(AVAILABLE DATA begins)

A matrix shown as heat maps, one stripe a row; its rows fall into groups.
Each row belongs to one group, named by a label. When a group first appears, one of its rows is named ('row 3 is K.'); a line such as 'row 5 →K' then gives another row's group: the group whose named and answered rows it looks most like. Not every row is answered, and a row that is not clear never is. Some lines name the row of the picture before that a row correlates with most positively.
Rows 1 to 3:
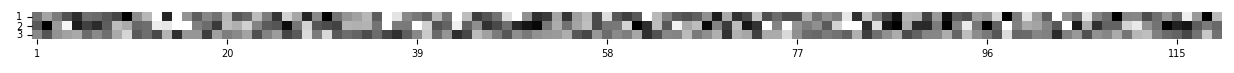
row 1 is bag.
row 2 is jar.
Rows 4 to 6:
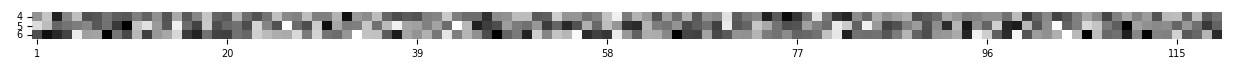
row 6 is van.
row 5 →bag
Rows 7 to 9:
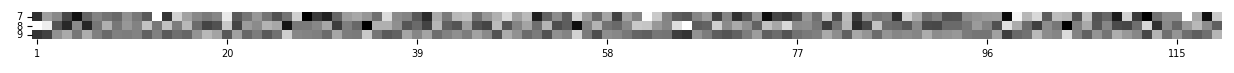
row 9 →van
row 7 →bag
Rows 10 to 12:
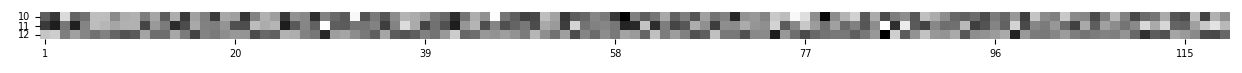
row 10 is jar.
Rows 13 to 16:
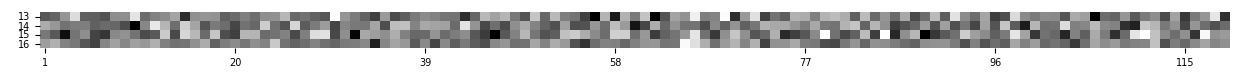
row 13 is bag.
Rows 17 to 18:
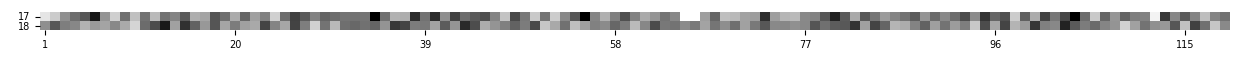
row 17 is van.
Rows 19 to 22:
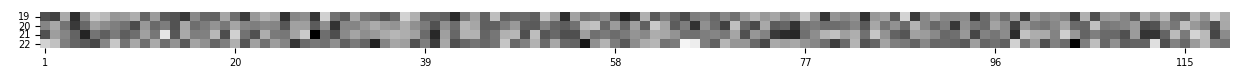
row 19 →jar
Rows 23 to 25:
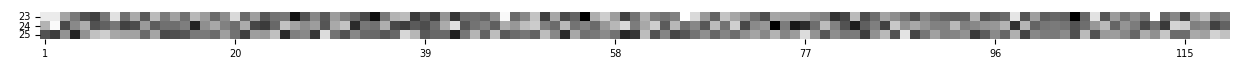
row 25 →jar
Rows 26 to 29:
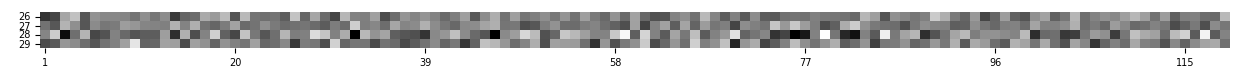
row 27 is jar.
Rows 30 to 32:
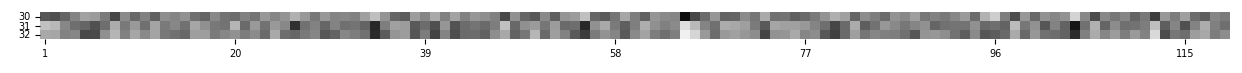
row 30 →van
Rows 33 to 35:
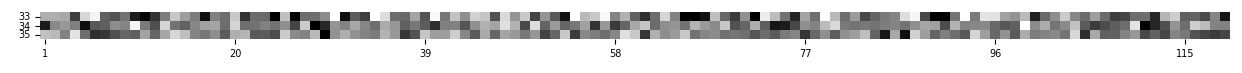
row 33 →van
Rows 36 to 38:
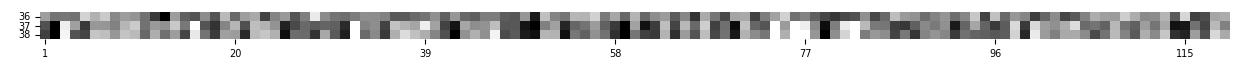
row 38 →jar
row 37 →jar
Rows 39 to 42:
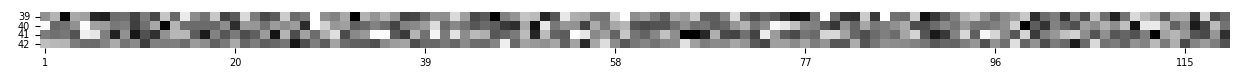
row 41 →van
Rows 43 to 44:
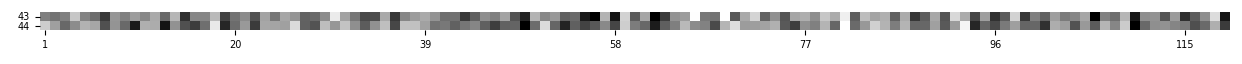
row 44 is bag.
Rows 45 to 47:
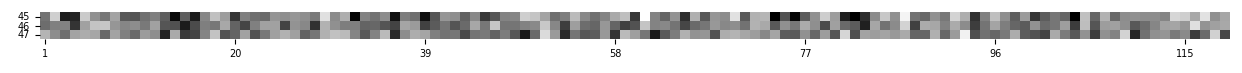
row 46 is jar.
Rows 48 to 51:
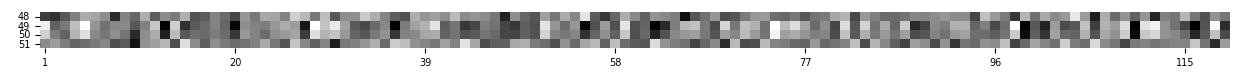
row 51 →bag
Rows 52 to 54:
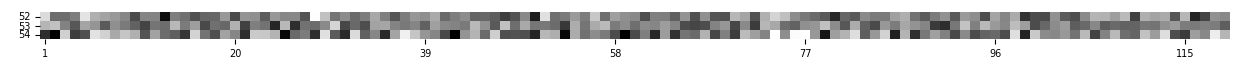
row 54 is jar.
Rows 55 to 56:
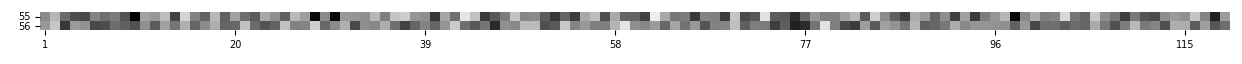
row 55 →bag
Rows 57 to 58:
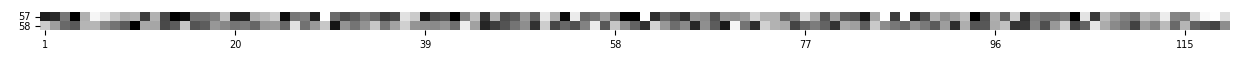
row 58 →bag
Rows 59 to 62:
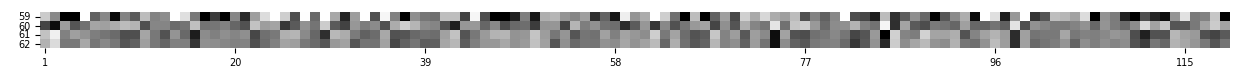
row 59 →van
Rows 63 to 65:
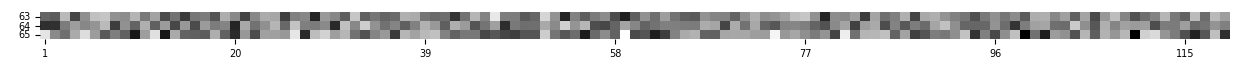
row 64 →van
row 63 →jar
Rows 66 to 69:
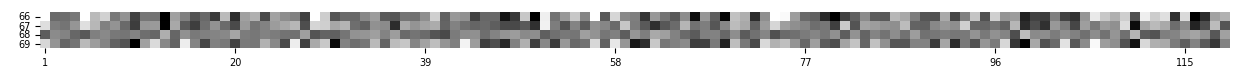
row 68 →bag
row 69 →bag
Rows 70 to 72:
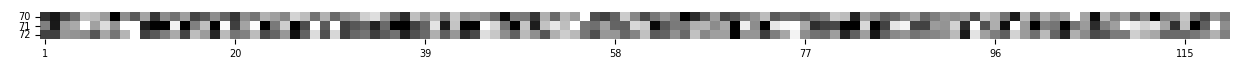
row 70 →van
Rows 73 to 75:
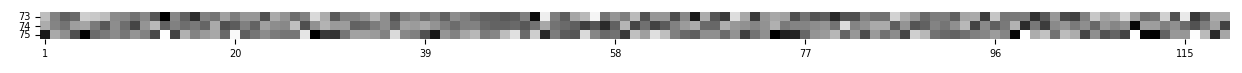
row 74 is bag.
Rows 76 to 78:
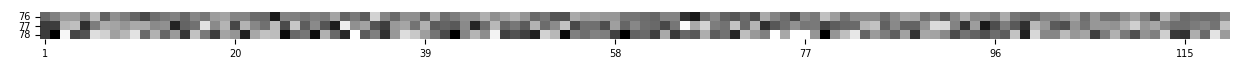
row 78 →jar
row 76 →van
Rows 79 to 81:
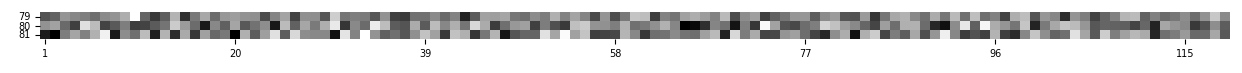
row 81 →van
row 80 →van
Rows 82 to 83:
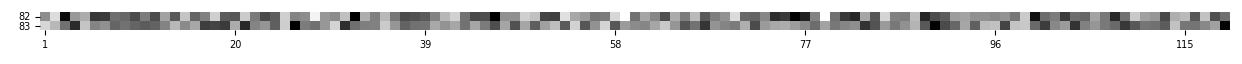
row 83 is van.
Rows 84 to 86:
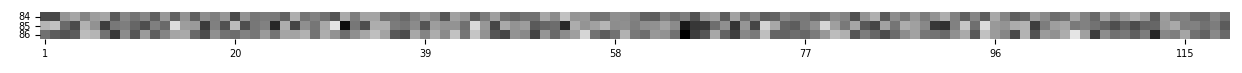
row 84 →van
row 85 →van
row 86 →van
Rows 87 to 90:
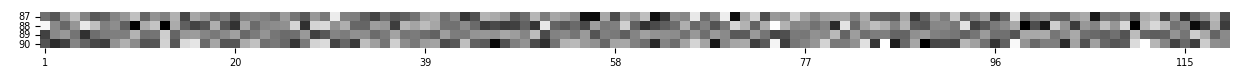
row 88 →bag
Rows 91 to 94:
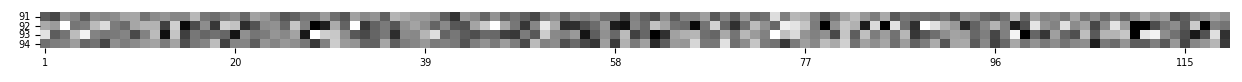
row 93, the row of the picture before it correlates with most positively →88
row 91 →jar
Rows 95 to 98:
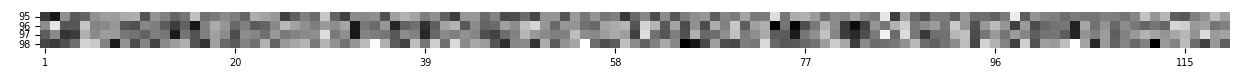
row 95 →jar
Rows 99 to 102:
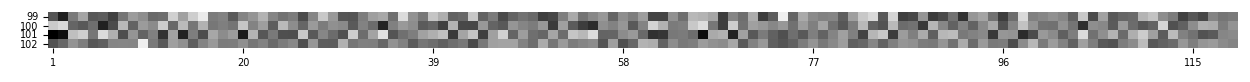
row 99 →jar
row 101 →van
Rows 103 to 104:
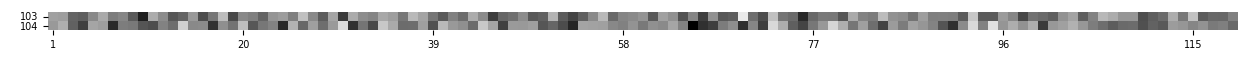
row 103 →bag
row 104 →van
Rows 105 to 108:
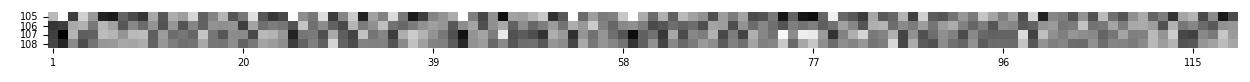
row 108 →jar
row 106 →van
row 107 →jar
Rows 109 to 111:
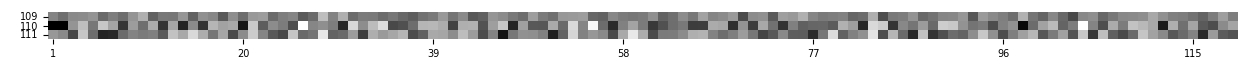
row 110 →van
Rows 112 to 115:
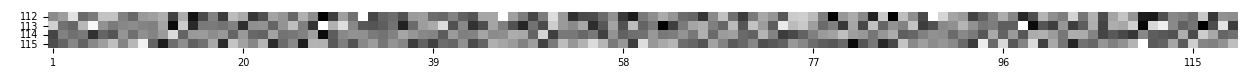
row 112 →jar
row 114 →bag
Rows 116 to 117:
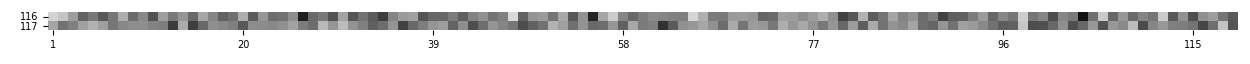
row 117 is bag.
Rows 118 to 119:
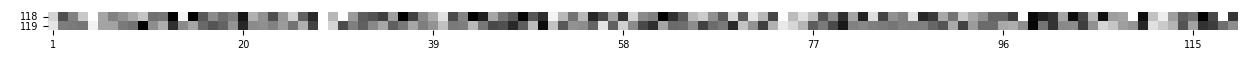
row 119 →bag
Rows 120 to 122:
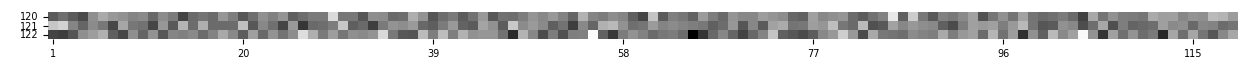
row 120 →jar
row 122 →van
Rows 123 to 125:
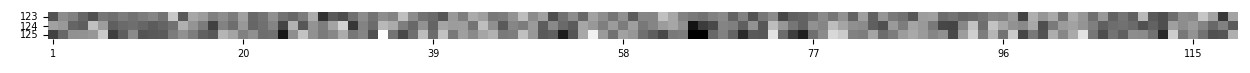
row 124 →van
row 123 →bag
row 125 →van
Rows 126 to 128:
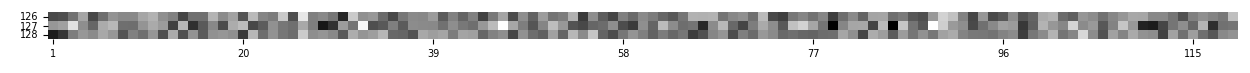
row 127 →jar
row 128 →van
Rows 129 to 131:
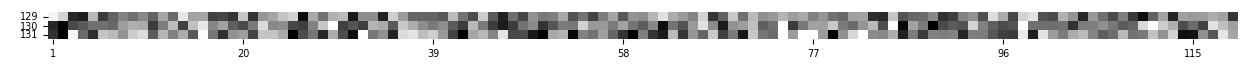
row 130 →jar
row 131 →jar
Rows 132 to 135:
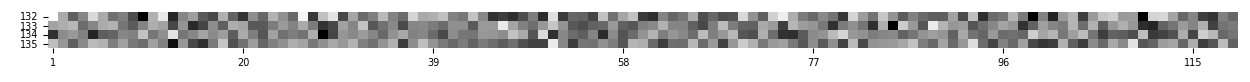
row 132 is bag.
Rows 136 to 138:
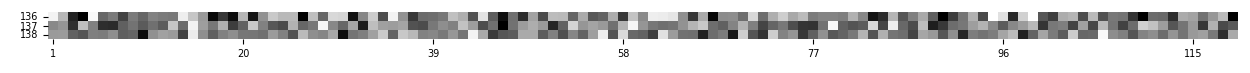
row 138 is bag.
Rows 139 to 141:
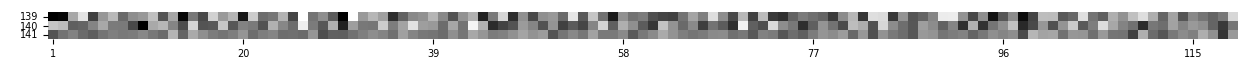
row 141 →bag
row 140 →bag
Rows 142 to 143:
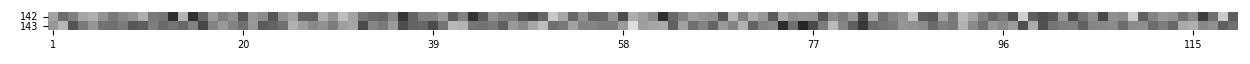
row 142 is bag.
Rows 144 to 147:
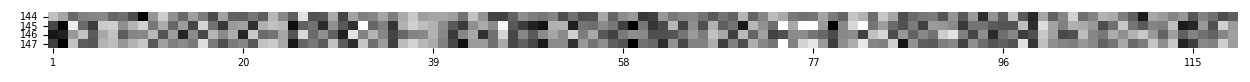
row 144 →bag
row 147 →jar
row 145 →jar
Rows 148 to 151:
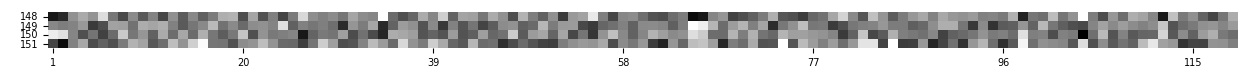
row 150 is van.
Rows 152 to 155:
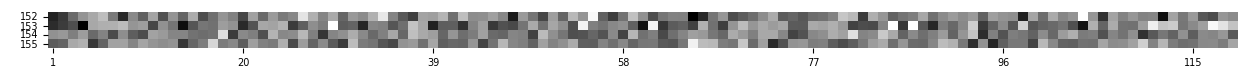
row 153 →jar
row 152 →van
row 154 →bag
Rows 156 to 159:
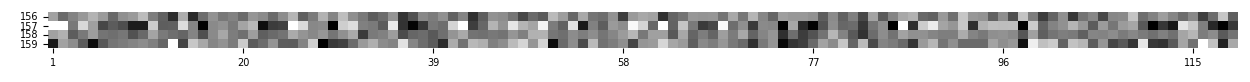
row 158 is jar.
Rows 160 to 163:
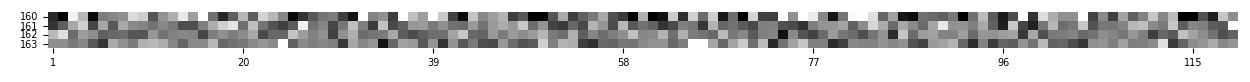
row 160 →jar
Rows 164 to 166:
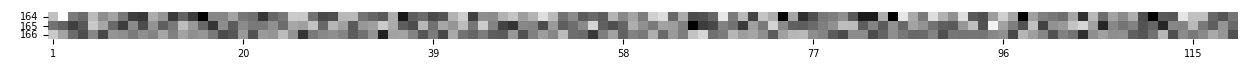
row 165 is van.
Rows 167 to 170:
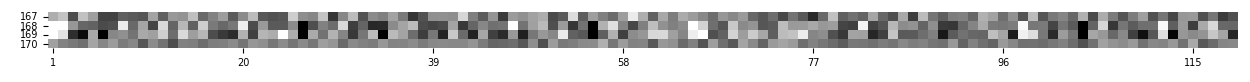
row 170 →bag
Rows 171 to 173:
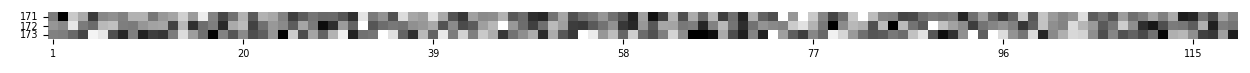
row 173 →van
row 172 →jar
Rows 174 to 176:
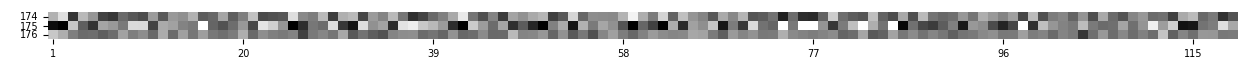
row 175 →jar
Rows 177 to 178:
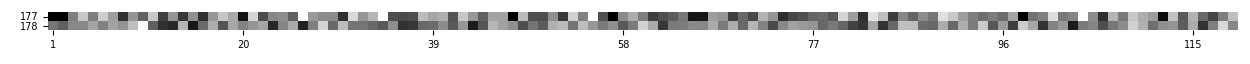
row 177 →van
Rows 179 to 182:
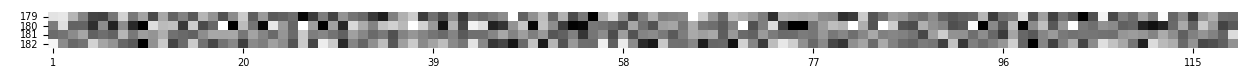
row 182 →bag
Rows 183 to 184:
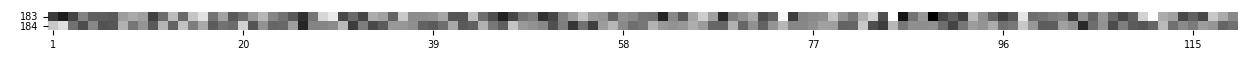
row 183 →jar
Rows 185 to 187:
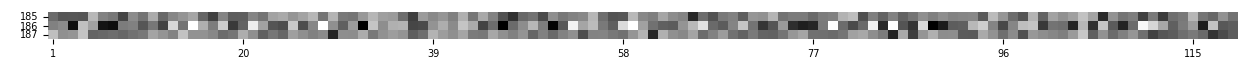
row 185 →van
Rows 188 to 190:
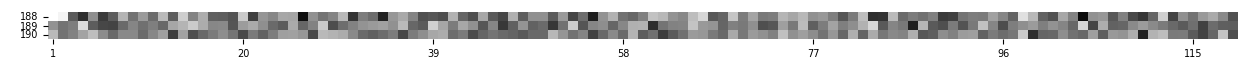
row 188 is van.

(AVAILABLE DATA ends)

* _ACTIVITY_
Please return each line of the listing above that contains "with".

* _OUTPUT_
Each row belongs to one group, named by a label. When a group first appears, one of its rows is named ('row 3 is K.'); a line such as 'row 5 →K' then gives another row's group: the group whose named and answered rows it looks most like. Not every row is answered, and a row that is not clear never is. Some lines name the row of the picture before that a row correlates with most positively.
row 93, the row of the picture before it correlates with most positively →88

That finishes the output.